Everything from the line with "4 -20] : 242" to the end of the data should be restated word for word, and nothing before it.

### INPUT DATA
▬▬▬

One vector is turned by the same rotation once a tick. Each row is the vector after some number of ticks, and that number follows the row.
The counts run from 0 to 481.
[-12   6 -25  33  11 -16  12  -7 -17   0  -1 -11   7 -28  -4   1   9  -7
   5  -5  -1  29   4   1 -25   4  13  -4  10  -1   4  14  -8 -11  11] : 330
[  6 -18  20 -14  -5  12 -23  16   8   2   1  12  -9  21   0   0 -29  16
  -9  31  -5   8 -14   2  13  -8  19   3 -23 -15  12   7  16 -11   1] : 178
[  3  13  18 -20  -8  -5  -3  -8   7 -31  -5  -2  11   4 -16  -8   7  18
 -28 -27  12  -5  -7   6  25  -8 -15 -14 -17   4  12  -1   8   7  -9] : 280
[  3  16  11 -15  -3 -26  -3  12   3 -24  -1   5   1 -11  35  18 -32   7
  17  22  -4  10   0 -11  11  16  19  11  12  -4  -6  -5 -16   5  -5] : 435
[ -2 -11 -19   6   9   5 -15 -29 -17   4  -2  24   6  -9 -13 -14   5   0
 -13   6  18  27 -10  -4  20 -12  -4   5  -6   1  13 -19  25  -8 -14] : 202
[-10  10  20  14  10  -4 -15  -8   9   0   3 -14 -10 -18 -18 -18 -15 -20
   3 -28 -18   0  -7   2 -17  24  14   8 -17  -3   8   9 -11  -1   5] : 272
[ 14   3 -11  16  -3  -4  30  10   4  14  -5 -22  -2   3  -4   2  19  31
  -2  13  -1  22  -7  14  -4 -16  -6 -14 -20   8  11  13 -12 -21   9] : 57
[ 14   3  -4  -2 -20 -26   2  -1  19 -27   7  -1  26 -20  13   6 -20  20
 -16   9  16   3  17  -5  22  -7  -7  -2   4   0  -8  12 -11   4 -18] : 156
[  6  10 -14 -14   6 -14  14 -10  -7 -23  -3  14  23   1 -16   6   1  10
   1  -2  23 -20   1   0  24 -11 -25 -20   8   3 -11 -23   5  11 -18] : 423
[  4   2  -9   6  20   8  -8   9  -7  31  22  19   3   9   5  -2  11  -7
   5  23  -4 -27   7  39  -7  -1  -2  -2  -9  -6 -10 -11 -10  -6  -9] : 123
[ 14  -7  -8 -11  -8   7   7  -9 -26 -27  -7  -5 -16  15 -25  -6   0   9
  12 -11  13   5 -17 -24  15   8 -16 -25  -8   5   0 -24  21   8   3] : 363
[ 15 -16   2  -1  -3 -39  23   5 -13  13 -27  -6  -3  -4  16  24  -6  13
  14   6   6   0   4   8   2   6   5  -4  21 -21 -20  -9   0 -11   5] : 33
[ 14 -17  -2 -18 -15 -36  -3   6   2  -4 -31  -9  18   2  15  22   9  10
 -26 -21  -3  -6  -1  14   7 -14  -1  15   1  -3   0 -11  -5  -4  -9] : 477
[ 24 -11   9   0 -13 -17  14   3  19   7  -9 -19  -2   3 -39 -13  -7  -1
 -16   8 -27   3   1   6 -15   4 -18  18  -6   5   3  -8 -11   1 -14] : 218
[ 10 -14   3  11  -1  20 -18  10  -7  14  34  -4  -8  12  -2  -4 -15  14
  -6  17   9  -3   1  14   7  -6  -4 -23 -31  -4   6  27  -2 -21 -10] : 320
[ 19  -8  -3 -17  -7  10   7 -11  23 -20   1  -8  -5 -10  -6 -16 -30  22
   9   7  22 -11   0 -33  24  -1  -6  -7 -13  -8  -1  -9  -3  -3   4] : 96
[ -9 -14 -11  24   7   4 -17 -17  -4  38   0   5  -6 -29   9   5  -9 -15
   2 -16   1  10   1   0 -16   4  15  10  -3 -11 -16  -9 -21 -26 -11] : 70
[ 10  21  30 -18  -7 -15   0  16 -16 -22   6  -6  -5  20  16  19   4   3
  -4  24 -15   5 -11  16  15  10   4   0 -11   8  15  -9  -5  12   1] : 441
[ -2  -4 -30   9  -6   7  -5  27  -4 -32  25  -4   4   6  20   1  11   6
  -5  17 -12   5   6  -3 -11   1   9 -11 -12   6  20  13  -4  16  17] : 186
[  7 -18 -23 -11   0   1  10 -10 -12 -32  -6  -3  -9   7  -7 -10   7   6
  14 -18   6 -21  -1 -15  -1  12 -11 -16   1  -2  -9 -25  21  17  13] : 227
[ -6  -1   8   9   1 -25  10 -14  -7  29 -24  -9   8 -18   3  21  18   2
 -12  -2   9  34 -10  10   0  -3  13   5   3 -16  -1   6 -12 -21   3] : 336
[ -4 -12  -4  -9   1  11 -25   2 -10 -12  16  15 -18  15  -2   1 -22  -7
  -2  41  -4  12 -13 -13  10   2  17   0 -11 -11   8 -15  17   9   2] : 42
[  4  -7 -18 -17   1   7   5   0  -1 -30 -12   0  -2 -25   2  -1 -22  21
  17 -12  14  -6 -14 -39   7   0   4 -10  -1 -14  -4 -14  -6   0  13] : 233
[ 21 -11   2   1  -4   0  24 -15  -4  10  -3 -12 -12  10 -49 -18 -13   5
  10  21  -6  16 -15 -14   5  12 -16 -11  -3  -4  -1  -2  15  -4   6] : 361
[ -9  -7  -3  15  23  -6   1  18  -4  10   3  -5  -3  15   3   7  18   9
   8   5 -10 -20   7  35 -23   0  19 -22  -9 -13   0  11  10  -3  28] : 449
[ 16 -22   9  -5   5 -19   2  -9  -3  21 -15   7  -6   3 -13  -4 -40  10
  14  21   4  16  -5   0  12  -3  10   3  15 -16  -4  -2  21 -19  -5] : 35
[ -2  19  23   6   4 -19  18  -1  27   9 -18 -19  11 -10 -36  -6   7   1
 -21  -9  -5  16  -6  11   0  -1  10  -3 -20  -7  10  15 -13  -2  10] : 277
[  6  18  30  -5  11  -9 -10  18  -4   8  -6   4  -2  10 -27   6 -36  -4
  11  12 -28   6 -20   3  -4  11   3   8   2   5   7   3 -12  -7 -16] : 438
[ -3  -5 -11   3  -8   3 -26 -24   8  -5   0   3  -1 -32  33  -8 -10  -4
  -1  -7   7  28  -1 -16   7   4  15  24  -1  -1  -6 -12  -8 -13  -8] : 72
[ 19   8   5   8 -11 -18   3   0  -1  15   8   2  20   0 -29   4 -28  -4
  -9   8  -7  -4   7   4  -2   5 -26 -10  12   5 -17  12 -15  -6 -38] : 159
[-14  36 -18   6   9   7  17   9 -12 -20   6   4  11 -14 -26  11   3 -18
  10  24  -5  10  -5 -28  -6  11  -1 -16   5 -10  -3  -7 -24  21   3] : 104
[  4 -19  25  -4   4   2 -13  15   3  26 -13   8 -14  18  -5  12 -27  11
  -3  32  -9   0 -12   9   2  -8  19  -5 -20 -27   4   6  -2 -19   1] : 177
[ 13  -8  -4   9  -6   9 -10   4  -8 -13  37   2  -4   5  10 -10  -9  17
  -9  22  14   7   3   5  20  -9  -5 -19 -31   2  14  19   2 -13  -5] : 321
[  1   4  18   9 -15  -5 -29  -7  17  14   0   0  17   0 -19   8 -15   2
 -36  -6   0   8   4   7   6  -5  -3 -19 -17 -10  -8  23 -14 -11 -21] : 17
[-11  30   0   7  -2  31 -10  11  -3  11   2  10   7   5 -35   5  -8  -5
   0   8 -17  13 -16  -5  -8   1  -9 -14  -9   5  -4  -7 -28   4 -20] : 242
[ 10  11  14   2  -3 -11  23 -18  23  22  -6   3  12  -1 -33  -7   0  23
  -8   9   9   4   8  19   7  -8 -16 -21  -2 -11 -23   5   5  -4  -7] : 420
[  6  15  38 -16   0  -2 -21   9  -7  -2   6   5 -10  17 -13   0 -28   0
   4   5 -22  13 -22   7   6  13   3   5  -7  12  10  -2  -2  -2 -22] : 439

▬▬▬

### SOLUTION TO THIS EXERCISE
   0   8 -17  13 -16  -5  -8   1  -9 -14  -9   5  -4  -7 -28   4 -20] : 242
[ 10  11  14   2  -3 -11  23 -18  23  22  -6   3  12  -1 -33  -7   0  23
  -8   9   9   4   8  19   7  -8 -16 -21  -2 -11 -23   5   5  -4  -7] : 420
[  6  15  38 -16   0  -2 -21   9  -7  -2   6   5 -10  17 -13   0 -28   0
   4   5 -22  13 -22   7   6  13   3   5  -7  12  10  -2  -2  -2 -22] : 439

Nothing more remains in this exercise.